::: Extracted records
Rows are points. Each copy is the shape, with its points in the same order, turned, moved and blurred by noise. Say if it was mirrored as well.

Shape:
[[ -3  20  -2]
 [  9  29 -17]
 [ 16  14   0]
 [-53  -8  13]
 [ -3  -8   1]
 [ 19  -3  21]
 [ 19  -2  -8]]
Copy 1 (7 x 3):
[[ 19  12   2]
 [ 27  20 -16]
 [  6  17  -8]
 [ 30 -38  34]
 [  3 -10   1]
 [-18  10   6]
 [ -6   4 -17]]
Copy 1 is: mirrored
Copy 2:
[[  2  10  25]
 [ 20  20  23]
 [ 17   0  14]
 [-55   7  15]
 [ -9  -1   0]
 [  7 -28   2]
 [ 14   0  -2]]
Copy 2 is: only turned
Copy 3 (7 x 3):
[[ -9  13  -1]
 [-18  13 -22]
 [  3  12 -18]
 [ -7   5  60]
 [  1  -8   8]
 [ 26  -2 -10]
 [  2 -13 -21]]
Copy 3 is: only turned
Copy 4 (7 x 3):
[[ -6  13 -18]
 [ 11  11 -34]
 [ -2  -6 -24]
 [-28  35  30]
 [ -3   0   4]
 [-19 -24 -11]
 [ 10 -15 -12]]
Copy 4 is: mirrored

Shape:
[[ 26 -29  26 -43  26 -21]
 [ 29  12   4  17  -7 -13]
 [ 10 -24  12  32 -19  11]
 [ 19 -31  26  18  20  -6]
 [ -7  26  29   1  -1  17]
 [ -7  36 -60   4  -4  11]
 [-49 -26   7  22   0 -21]
 [ 21  10 -16  28   3  16]
 [ 23  24  10  27  13   5]]
Copy 1:
[[ 37  -7   4  44 -42 -51]
 [  5  33  -6  24  12 -16]
 [-12  31  29   7 -12  -7]
 [ -1   3  34  29 -13 -30]
 [ 24   5   0 -21  11 -18]
 [ 14  13 -44  12   9  50]
 [-42 -18   2  -5 -35  -4]
 [  8  24   8  21  17  15]
 [ 13  16   4  14  32 -15]]
Copy 1 is: only turned
Copy 2, 9 rows:
[[ -9  39   9 -14  48  26]
 [ 39  11 -16   3   1  22]
 [ 20  -3 -20  45   6  17]
 [ -2  32 -24  26  19  21]
 [ 17  23  23  14 -27   8]
 [ 18 -41  -2 -26 -46  31]
 [-19 -16 -15  14   5 -35]
 [ 23  -2 -21  13 -24  42]
 [ 28  26 -13  10 -25  26]]
Copy 2 is: only turned
Copy 3, 9 rows:
[[ 16  -9  52  37 -40  11]
 [  5   8 -12  -6 -44  10]
 [ 39  -1 -21  -1 -33 -30]
 [ 31  19  14  19 -35 -20]
 [ 40   9  -8   0   3  29]
 [-28 -30 -50   9   5  17]
 [ 16  -2  11 -10  21 -43]
 [  8   8 -40  15 -27   5]
 [ 14  26 -20   6 -28  12]]
Copy 3 is: mirrored

Shape:
[[  0  33   7  -3  -1  15  -4  12 -27]
 [ 21  32  -7   4 -26  13  32 -24 -16]
 [  3  -3  -3   6  -2  -4  51  -2 -12]
 [  4 -10  -6  -5   7   7  -9  -2   7]
 [ -4   2  -9   2  -9  -5  -9   8   3]
 [ 20  -3   7   3 -12  -7  14  15   2]
 [  2  -5   7  54  14   2  -4 -26   8]
 [  2   0   8  -8  14  -2  -5   4  -7]
 [ -6  -5   1  -5   0  20   3   8  -4]
 [ -4 -10  -2   1  -1  -4  -7  14 -60]
 [ 11  -8  10  -7  13  13   0   8  -3]
 [ 15  -9 -37   5   1   0 -11   9   2]]
Copy 1:
[[ 14  16  12   0  -9   4  25  -3 -36]
 [ 12   3  22  -8  16  42  36 -18  -2]
 [ -2  -3  28  23  23   9  23   4  17]
 [ -2   3  -1  -7   1  -8 -15  -1   3]
 [ -9   8 -13  -2  -2  -4   6   8  -2]
 [ 15  -1   1   4   8   6   7  24  10]
 [ -8 -51  -7  13  -7  13 -10 -20   0]
 [  9   7  -2   7   3 -18  -4  -2  -8]
 [ -5   4  17  -4  -3  -3   0  11  -5]
 [ 16  16   8  18 -32 -30  33 -13   6]
 [ 11   4  13   5   1 -10 -14   8  -8]
 [ -7  21 -13   7 -14  13 -11   0  17]]
Copy 1 is: mirrored
Copy 2, 12 rows:
[[ 33  16   9   9   5  10 -24  -5 -22]
 [  1   6  19  33  43  22 -14 -11  10]
 [  1 -12  30  12   0  30  13   1  10]
 [  3   1 -15   0  -5  -6  -4   6  -3]
 [  2  15   0  -3  -8  -7  -8  -6   5]
 [ -2  -2  13 -13  -1  11 -17  14  11]
 [-25 -30  15  -5  13 -24  -3 -23 -30]
 [ 20  -5  -3  -6  -9   4  -7  -4  -3]
 [  4   9  -5   2  -7  17  -2   7 -16]
 [ 20   0  11  23 -45  16 -34 -14 -13]
 [ 12 -11 -10  -8  -3   8 -12  12 -10]
 [ -5   7   3  15 -15 -28  -4  18   9]]
Copy 2 is: only turned
Copy 3 (12 x 9):
[[ 10 -24 -11  -9  23  11   1   5 -22]
 [ 22  12   0 -21  14 -16  40  -2 -27]
 [ -6  18  32  -3   0   3  26   3  -6]
 [  7  -5  -8  16   0  -4  -4 -16  14]
 [  4  -7  -6  12 -10  -6  -9 -12 -13]
 [ 13  -8   6  11 -20   1  15   7  -3]
 [ 23  -4  16 -18 -13  13   3 -59  11]
 [ -5 -15  -8   2   1   8  -1  -5   9]
 [  7  -4  -1  20  13   9   0  -8  -1]
 [-26 -48  13  13  18   1  12 -12 -19]
 [  8 -14  -2  15   6  10   4  -2  17]
 [ 12 -13   7  16  -4 -35 -13 -15   3]]
Copy 3 is: only turned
::::::
What the task asks:
Each line of the material should be returned exactly as it stands.

Result of this exercise:
Rows are points. Each copy is the shape, with its points in the same order, turned, moved and blurred by noise. Say if it was mirrored as well.

Shape:
[[ -3  20  -2]
 [  9  29 -17]
 [ 16  14   0]
 [-53  -8  13]
 [ -3  -8   1]
 [ 19  -3  21]
 [ 19  -2  -8]]
Copy 1 (7 x 3):
[[ 19  12   2]
 [ 27  20 -16]
 [  6  17  -8]
 [ 30 -38  34]
 [  3 -10   1]
 [-18  10   6]
 [ -6   4 -17]]
Copy 1 is: mirrored
Copy 2:
[[  2  10  25]
 [ 20  20  23]
 [ 17   0  14]
 [-55   7  15]
 [ -9  -1   0]
 [  7 -28   2]
 [ 14   0  -2]]
Copy 2 is: only turned
Copy 3 (7 x 3):
[[ -9  13  -1]
 [-18  13 -22]
 [  3  12 -18]
 [ -7   5  60]
 [  1  -8   8]
 [ 26  -2 -10]
 [  2 -13 -21]]
Copy 3 is: only turned
Copy 4 (7 x 3):
[[ -6  13 -18]
 [ 11  11 -34]
 [ -2  -6 -24]
 [-28  35  30]
 [ -3   0   4]
 [-19 -24 -11]
 [ 10 -15 -12]]
Copy 4 is: mirrored

Shape:
[[ 26 -29  26 -43  26 -21]
 [ 29  12   4  17  -7 -13]
 [ 10 -24  12  32 -19  11]
 [ 19 -31  26  18  20  -6]
 [ -7  26  29   1  -1  17]
 [ -7  36 -60   4  -4  11]
 [-49 -26   7  22   0 -21]
 [ 21  10 -16  28   3  16]
 [ 23  24  10  27  13   5]]
Copy 1:
[[ 37  -7   4  44 -42 -51]
 [  5  33  -6  24  12 -16]
 [-12  31  29   7 -12  -7]
 [ -1   3  34  29 -13 -30]
 [ 24   5   0 -21  11 -18]
 [ 14  13 -44  12   9  50]
 [-42 -18   2  -5 -35  -4]
 [  8  24   8  21  17  15]
 [ 13  16   4  14  32 -15]]
Copy 1 is: only turned
Copy 2, 9 rows:
[[ -9  39   9 -14  48  26]
 [ 39  11 -16   3   1  22]
 [ 20  -3 -20  45   6  17]
 [ -2  32 -24  26  19  21]
 [ 17  23  23  14 -27   8]
 [ 18 -41  -2 -26 -46  31]
 [-19 -16 -15  14   5 -35]
 [ 23  -2 -21  13 -24  42]
 [ 28  26 -13  10 -25  26]]
Copy 2 is: only turned
Copy 3, 9 rows:
[[ 16  -9  52  37 -40  11]
 [  5   8 -12  -6 -44  10]
 [ 39  -1 -21  -1 -33 -30]
 [ 31  19  14  19 -35 -20]
 [ 40   9  -8   0   3  29]
 [-28 -30 -50   9   5  17]
 [ 16  -2  11 -10  21 -43]
 [  8   8 -40  15 -27   5]
 [ 14  26 -20   6 -28  12]]
Copy 3 is: mirrored

Shape:
[[  0  33   7  -3  -1  15  -4  12 -27]
 [ 21  32  -7   4 -26  13  32 -24 -16]
 [  3  -3  -3   6  -2  -4  51  -2 -12]
 [  4 -10  -6  -5   7   7  -9  -2   7]
 [ -4   2  -9   2  -9  -5  -9   8   3]
 [ 20  -3   7   3 -12  -7  14  15   2]
 [  2  -5   7  54  14   2  -4 -26   8]
 [  2   0   8  -8  14  -2  -5   4  -7]
 [ -6  -5   1  -5   0  20   3   8  -4]
 [ -4 -10  -2   1  -1  -4  -7  14 -60]
 [ 11  -8  10  -7  13  13   0   8  -3]
 [ 15  -9 -37   5   1   0 -11   9   2]]
Copy 1:
[[ 14  16  12   0  -9   4  25  -3 -36]
 [ 12   3  22  -8  16  42  36 -18  -2]
 [ -2  -3  28  23  23   9  23   4  17]
 [ -2   3  -1  -7   1  -8 -15  -1   3]
 [ -9   8 -13  -2  -2  -4   6   8  -2]
 [ 15  -1   1   4   8   6   7  24  10]
 [ -8 -51  -7  13  -7  13 -10 -20   0]
 [  9   7  -2   7   3 -18  -4  -2  -8]
 [ -5   4  17  -4  -3  -3   0  11  -5]
 [ 16  16   8  18 -32 -30  33 -13   6]
 [ 11   4  13   5   1 -10 -14   8  -8]
 [ -7  21 -13   7 -14  13 -11   0  17]]
Copy 1 is: mirrored
Copy 2, 12 rows:
[[ 33  16   9   9   5  10 -24  -5 -22]
 [  1   6  19  33  43  22 -14 -11  10]
 [  1 -12  30  12   0  30  13   1  10]
 [  3   1 -15   0  -5  -6  -4   6  -3]
 [  2  15   0  -3  -8  -7  -8  -6   5]
 [ -2  -2  13 -13  -1  11 -17  14  11]
 [-25 -30  15  -5  13 -24  -3 -23 -30]
 [ 20  -5  -3  -6  -9   4  -7  -4  -3]
 [  4   9  -5   2  -7  17  -2   7 -16]
 [ 20   0  11  23 -45  16 -34 -14 -13]
 [ 12 -11 -10  -8  -3   8 -12  12 -10]
 [ -5   7   3  15 -15 -28  -4  18   9]]
Copy 2 is: only turned
Copy 3 (12 x 9):
[[ 10 -24 -11  -9  23  11   1   5 -22]
 [ 22  12   0 -21  14 -16  40  -2 -27]
 [ -6  18  32  -3   0   3  26   3  -6]
 [  7  -5  -8  16   0  -4  -4 -16  14]
 [  4  -7  -6  12 -10  -6  -9 -12 -13]
 [ 13  -8   6  11 -20   1  15   7  -3]
 [ 23  -4  16 -18 -13  13   3 -59  11]
 [ -5 -15  -8   2   1   8  -1  -5   9]
 [  7  -4  -1  20  13   9   0  -8  -1]
 [-26 -48  13  13  18   1  12 -12 -19]
 [  8 -14  -2  15   6  10   4  -2  17]
 [ 12 -13   7  16  -4 -35 -13 -15   3]]
Copy 3 is: only turned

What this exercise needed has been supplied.